From the entries below, copy exactly the lines from the one that contains "How the elements" through the one that contains "GR | RM NZ JD MQ HH ZT", both included, and only those.

**DATA IN THIS EXERCISE:**
:::

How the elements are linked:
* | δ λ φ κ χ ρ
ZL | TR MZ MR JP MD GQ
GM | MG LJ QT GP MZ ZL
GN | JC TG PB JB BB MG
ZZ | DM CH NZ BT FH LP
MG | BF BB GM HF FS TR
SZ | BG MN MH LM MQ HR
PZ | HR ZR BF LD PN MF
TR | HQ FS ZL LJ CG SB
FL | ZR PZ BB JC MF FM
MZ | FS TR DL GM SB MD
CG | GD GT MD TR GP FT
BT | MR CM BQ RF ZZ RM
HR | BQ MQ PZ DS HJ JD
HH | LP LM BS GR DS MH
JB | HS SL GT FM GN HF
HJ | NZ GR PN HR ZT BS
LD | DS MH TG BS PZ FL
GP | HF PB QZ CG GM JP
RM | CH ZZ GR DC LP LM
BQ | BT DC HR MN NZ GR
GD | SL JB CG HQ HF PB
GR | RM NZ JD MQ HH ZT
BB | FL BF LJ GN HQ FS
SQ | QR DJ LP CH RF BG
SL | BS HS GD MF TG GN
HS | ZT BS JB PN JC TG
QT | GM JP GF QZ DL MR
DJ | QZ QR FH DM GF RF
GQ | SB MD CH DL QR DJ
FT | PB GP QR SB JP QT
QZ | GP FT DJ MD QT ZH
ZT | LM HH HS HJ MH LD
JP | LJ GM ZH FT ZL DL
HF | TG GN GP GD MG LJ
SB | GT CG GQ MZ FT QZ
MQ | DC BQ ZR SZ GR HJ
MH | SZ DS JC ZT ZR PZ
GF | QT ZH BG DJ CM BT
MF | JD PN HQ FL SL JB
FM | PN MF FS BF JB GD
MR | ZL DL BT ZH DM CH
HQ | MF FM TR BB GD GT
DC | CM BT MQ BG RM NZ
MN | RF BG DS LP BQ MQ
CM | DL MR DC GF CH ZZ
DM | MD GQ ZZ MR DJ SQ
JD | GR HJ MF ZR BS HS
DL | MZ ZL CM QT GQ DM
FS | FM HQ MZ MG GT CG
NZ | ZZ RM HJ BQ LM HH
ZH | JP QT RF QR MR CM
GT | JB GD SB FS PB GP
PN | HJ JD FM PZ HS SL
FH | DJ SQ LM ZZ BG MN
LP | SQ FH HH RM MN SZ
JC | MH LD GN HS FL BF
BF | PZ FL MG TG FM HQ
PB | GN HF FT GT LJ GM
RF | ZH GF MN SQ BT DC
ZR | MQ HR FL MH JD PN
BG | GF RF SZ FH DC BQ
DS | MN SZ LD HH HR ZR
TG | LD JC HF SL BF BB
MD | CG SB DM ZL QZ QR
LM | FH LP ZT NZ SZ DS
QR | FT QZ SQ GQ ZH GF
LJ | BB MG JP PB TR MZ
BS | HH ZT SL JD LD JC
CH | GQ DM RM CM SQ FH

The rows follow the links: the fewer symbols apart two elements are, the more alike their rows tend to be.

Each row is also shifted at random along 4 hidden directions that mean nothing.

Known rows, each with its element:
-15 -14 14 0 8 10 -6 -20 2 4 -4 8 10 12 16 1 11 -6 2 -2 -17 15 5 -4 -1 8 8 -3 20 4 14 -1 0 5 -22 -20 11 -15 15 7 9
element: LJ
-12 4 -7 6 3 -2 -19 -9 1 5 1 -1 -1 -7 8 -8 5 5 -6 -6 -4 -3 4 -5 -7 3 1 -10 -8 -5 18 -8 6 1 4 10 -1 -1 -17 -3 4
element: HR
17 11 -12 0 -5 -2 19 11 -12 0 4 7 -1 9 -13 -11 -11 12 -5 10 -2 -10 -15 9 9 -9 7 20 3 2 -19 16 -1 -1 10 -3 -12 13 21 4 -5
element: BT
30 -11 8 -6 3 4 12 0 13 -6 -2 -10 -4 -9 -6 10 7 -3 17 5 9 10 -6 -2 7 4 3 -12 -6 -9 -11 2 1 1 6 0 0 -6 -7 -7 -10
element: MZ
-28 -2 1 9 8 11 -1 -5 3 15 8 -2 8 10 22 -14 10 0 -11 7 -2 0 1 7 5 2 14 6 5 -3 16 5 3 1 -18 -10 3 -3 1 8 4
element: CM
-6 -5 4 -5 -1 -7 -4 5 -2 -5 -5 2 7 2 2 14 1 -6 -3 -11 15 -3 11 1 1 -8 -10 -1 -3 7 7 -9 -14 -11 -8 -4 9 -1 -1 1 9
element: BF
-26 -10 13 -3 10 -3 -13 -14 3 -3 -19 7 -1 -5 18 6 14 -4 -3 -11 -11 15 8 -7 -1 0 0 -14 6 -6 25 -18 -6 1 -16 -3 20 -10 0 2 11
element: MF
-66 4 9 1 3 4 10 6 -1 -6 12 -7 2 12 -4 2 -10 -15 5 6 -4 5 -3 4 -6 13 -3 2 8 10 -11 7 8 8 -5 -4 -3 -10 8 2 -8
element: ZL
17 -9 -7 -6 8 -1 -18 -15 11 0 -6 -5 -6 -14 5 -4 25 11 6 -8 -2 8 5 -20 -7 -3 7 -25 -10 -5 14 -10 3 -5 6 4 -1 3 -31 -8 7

:::

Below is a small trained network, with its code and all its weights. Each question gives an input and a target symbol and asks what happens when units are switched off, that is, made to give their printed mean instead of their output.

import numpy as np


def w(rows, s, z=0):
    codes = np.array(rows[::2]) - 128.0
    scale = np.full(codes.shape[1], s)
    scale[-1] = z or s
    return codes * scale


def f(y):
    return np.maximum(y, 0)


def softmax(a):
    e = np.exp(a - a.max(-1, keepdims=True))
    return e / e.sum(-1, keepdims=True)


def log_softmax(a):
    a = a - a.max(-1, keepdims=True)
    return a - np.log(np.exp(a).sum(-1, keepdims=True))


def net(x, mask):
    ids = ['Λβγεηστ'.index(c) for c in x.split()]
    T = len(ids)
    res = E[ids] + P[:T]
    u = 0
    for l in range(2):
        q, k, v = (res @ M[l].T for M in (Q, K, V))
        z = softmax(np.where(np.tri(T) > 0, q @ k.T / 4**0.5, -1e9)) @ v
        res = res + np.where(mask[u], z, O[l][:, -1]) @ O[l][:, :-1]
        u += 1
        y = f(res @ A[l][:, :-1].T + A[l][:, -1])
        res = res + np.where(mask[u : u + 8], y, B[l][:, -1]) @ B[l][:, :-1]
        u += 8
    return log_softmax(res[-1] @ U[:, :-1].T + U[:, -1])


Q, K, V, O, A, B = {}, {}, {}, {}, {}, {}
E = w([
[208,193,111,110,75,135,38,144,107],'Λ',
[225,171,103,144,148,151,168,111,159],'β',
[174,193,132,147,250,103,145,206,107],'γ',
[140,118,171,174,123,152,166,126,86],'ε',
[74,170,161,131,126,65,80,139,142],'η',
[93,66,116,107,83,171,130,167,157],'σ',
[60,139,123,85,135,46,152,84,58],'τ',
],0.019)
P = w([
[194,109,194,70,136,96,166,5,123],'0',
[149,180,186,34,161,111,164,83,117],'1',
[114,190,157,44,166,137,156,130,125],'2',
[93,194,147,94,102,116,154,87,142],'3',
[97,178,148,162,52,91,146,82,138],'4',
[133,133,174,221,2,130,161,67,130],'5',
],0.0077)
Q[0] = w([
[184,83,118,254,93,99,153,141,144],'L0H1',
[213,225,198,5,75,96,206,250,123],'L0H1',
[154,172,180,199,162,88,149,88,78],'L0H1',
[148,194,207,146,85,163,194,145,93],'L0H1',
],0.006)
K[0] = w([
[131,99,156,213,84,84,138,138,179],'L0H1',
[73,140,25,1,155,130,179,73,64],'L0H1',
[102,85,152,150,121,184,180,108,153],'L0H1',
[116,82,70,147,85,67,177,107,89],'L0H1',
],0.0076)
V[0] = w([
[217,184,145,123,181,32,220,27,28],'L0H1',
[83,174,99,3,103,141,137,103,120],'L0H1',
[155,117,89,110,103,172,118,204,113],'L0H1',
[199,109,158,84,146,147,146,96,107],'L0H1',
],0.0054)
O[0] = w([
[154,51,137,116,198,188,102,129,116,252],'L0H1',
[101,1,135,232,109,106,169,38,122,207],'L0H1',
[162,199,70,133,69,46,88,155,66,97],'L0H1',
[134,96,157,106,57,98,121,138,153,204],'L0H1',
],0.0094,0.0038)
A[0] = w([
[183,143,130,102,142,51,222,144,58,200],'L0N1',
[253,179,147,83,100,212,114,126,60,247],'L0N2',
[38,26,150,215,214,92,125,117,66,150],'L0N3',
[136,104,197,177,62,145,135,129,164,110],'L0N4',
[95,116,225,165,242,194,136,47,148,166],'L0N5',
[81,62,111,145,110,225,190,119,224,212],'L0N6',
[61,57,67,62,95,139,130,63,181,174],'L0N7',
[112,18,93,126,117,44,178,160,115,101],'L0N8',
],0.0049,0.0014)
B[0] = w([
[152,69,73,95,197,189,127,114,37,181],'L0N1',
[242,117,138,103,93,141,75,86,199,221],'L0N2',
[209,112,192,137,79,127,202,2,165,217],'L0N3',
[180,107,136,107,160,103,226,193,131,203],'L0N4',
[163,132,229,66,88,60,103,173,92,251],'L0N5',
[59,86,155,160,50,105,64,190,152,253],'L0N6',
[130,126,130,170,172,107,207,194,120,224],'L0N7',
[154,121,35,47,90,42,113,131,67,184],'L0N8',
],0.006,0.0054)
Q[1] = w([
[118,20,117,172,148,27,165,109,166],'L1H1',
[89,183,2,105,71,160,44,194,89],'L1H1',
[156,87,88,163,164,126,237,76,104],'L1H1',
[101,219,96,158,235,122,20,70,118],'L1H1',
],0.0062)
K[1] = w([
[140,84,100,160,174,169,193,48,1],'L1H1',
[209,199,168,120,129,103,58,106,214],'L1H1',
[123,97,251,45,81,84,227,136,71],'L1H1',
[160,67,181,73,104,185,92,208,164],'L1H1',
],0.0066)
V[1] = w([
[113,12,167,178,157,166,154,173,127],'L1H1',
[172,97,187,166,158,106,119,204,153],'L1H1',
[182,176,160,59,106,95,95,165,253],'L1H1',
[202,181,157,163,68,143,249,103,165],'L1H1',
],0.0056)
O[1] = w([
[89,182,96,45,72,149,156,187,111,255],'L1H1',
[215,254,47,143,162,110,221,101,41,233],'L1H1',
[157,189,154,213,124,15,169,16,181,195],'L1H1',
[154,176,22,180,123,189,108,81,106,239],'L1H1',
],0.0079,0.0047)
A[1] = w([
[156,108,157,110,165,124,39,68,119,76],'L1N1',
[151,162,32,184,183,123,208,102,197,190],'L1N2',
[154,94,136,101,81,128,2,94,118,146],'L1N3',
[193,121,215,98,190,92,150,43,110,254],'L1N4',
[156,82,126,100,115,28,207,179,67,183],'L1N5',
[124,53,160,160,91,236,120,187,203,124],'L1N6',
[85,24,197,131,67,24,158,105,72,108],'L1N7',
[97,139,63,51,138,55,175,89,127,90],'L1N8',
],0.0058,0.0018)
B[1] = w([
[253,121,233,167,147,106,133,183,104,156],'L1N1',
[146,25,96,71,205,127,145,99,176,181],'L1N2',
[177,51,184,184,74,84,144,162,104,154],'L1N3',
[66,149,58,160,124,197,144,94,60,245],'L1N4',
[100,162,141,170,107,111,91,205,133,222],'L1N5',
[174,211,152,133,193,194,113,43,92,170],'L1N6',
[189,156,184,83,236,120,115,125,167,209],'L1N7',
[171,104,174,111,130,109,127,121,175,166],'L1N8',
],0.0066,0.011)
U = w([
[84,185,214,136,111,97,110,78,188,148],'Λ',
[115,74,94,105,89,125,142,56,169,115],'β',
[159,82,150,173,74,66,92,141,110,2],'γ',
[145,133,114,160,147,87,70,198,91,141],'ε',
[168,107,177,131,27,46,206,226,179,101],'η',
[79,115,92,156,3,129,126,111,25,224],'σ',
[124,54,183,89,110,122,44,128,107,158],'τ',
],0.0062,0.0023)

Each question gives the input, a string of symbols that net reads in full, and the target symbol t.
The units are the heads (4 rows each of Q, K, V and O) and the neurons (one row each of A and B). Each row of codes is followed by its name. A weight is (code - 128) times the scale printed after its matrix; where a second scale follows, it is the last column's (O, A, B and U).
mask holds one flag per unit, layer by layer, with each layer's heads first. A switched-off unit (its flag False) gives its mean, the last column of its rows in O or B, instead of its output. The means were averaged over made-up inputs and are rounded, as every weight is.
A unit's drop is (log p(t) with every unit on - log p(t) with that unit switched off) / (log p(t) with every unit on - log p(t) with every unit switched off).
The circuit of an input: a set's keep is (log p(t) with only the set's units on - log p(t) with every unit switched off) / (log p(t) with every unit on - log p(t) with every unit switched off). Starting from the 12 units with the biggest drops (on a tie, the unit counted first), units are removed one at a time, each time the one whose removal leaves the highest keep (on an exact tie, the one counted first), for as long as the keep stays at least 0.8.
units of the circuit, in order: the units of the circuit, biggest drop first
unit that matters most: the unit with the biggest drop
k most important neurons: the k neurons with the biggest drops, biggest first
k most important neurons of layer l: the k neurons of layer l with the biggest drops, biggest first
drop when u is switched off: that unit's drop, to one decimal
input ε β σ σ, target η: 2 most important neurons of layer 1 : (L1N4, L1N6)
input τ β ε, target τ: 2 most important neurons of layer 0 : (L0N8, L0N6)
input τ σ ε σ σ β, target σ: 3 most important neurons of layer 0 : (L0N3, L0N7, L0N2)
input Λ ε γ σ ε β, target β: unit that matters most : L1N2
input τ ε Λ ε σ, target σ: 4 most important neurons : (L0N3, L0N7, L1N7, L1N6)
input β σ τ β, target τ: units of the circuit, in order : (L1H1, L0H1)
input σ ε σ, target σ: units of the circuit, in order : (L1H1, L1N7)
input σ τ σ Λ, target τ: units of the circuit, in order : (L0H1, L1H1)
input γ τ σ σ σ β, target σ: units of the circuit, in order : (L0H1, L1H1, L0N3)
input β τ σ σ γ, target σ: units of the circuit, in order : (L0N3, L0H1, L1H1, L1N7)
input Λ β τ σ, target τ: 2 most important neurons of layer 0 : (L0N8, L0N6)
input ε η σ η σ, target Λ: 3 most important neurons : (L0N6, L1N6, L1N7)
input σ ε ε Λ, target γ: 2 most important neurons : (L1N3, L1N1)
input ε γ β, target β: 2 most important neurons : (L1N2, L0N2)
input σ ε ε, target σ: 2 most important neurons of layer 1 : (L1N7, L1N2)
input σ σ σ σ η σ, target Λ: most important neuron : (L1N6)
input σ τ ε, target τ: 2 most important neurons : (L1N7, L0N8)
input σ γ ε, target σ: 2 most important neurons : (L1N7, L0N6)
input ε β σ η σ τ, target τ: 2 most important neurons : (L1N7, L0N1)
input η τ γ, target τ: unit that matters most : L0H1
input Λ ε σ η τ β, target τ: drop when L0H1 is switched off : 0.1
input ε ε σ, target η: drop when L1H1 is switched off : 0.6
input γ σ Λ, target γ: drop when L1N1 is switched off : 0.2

:::

**ANSWER TO THIS TASK:**
How the elements are linked:
* | δ λ φ κ χ ρ
ZL | TR MZ MR JP MD GQ
GM | MG LJ QT GP MZ ZL
GN | JC TG PB JB BB MG
ZZ | DM CH NZ BT FH LP
MG | BF BB GM HF FS TR
SZ | BG MN MH LM MQ HR
PZ | HR ZR BF LD PN MF
TR | HQ FS ZL LJ CG SB
FL | ZR PZ BB JC MF FM
MZ | FS TR DL GM SB MD
CG | GD GT MD TR GP FT
BT | MR CM BQ RF ZZ RM
HR | BQ MQ PZ DS HJ JD
HH | LP LM BS GR DS MH
JB | HS SL GT FM GN HF
HJ | NZ GR PN HR ZT BS
LD | DS MH TG BS PZ FL
GP | HF PB QZ CG GM JP
RM | CH ZZ GR DC LP LM
BQ | BT DC HR MN NZ GR
GD | SL JB CG HQ HF PB
GR | RM NZ JD MQ HH ZT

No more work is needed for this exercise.